-- TASK STATEMENT --
Begin with the line holding "29] => [-40 -25]", then print every line after it through the end of the data, exactly and with nothing added.

(Data excerpts)
Every row gives one point. Examples show where two turns around zero, p and q, send a point. Where does a point land after both, in the order given? Backwards means that the second turn is done in reverse. Each puzzle has new turns, and all numbers are rounded.

Turn p:
[-35  27] => [-29  34]
[ 62 -20] => [ 57 -32]
[-27  -7] => [-28  -1]
Turn q:
[-37  29] => [-40 -25]
[-23 -10] => [  2 -25]
[ 60 -19] => [38 50]
Where do these land?
p, then q: [29 18] => [ 0 34]
q, then p: [-63   6] => [-38 -51]
q, then p backwards: [ 34 -24] => [28 31]

Turn p:
[23 19 11 26] => [ 34  15 -13   9]
[-25  27   4 -36] => [-18  10   6 -47]
[ 27 -36 -60  -9] => [-13 -67 -25  20]
[-48 -18  27  58] => [-26  59   9  51]
[ 24   8  17 -38] => [ 23 -18  23 -32]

-- RESULT BELOW --
[-37  29] => [-40 -25]
[-23 -10] => [  2 -25]
[ 60 -19] => [38 50]
Where do these land?
p, then q: [29 18] => [ 0 34]
q, then p: [-63   6] => [-38 -51]
q, then p backwards: [ 34 -24] => [28 31]

Turn p:
[23 19 11 26] => [ 34  15 -13   9]
[-25  27   4 -36] => [-18  10   6 -47]
[ 27 -36 -60  -9] => [-13 -67 -25  20]
[-48 -18  27  58] => [-26  59   9  51]
[ 24   8  17 -38] => [ 23 -18  23 -32]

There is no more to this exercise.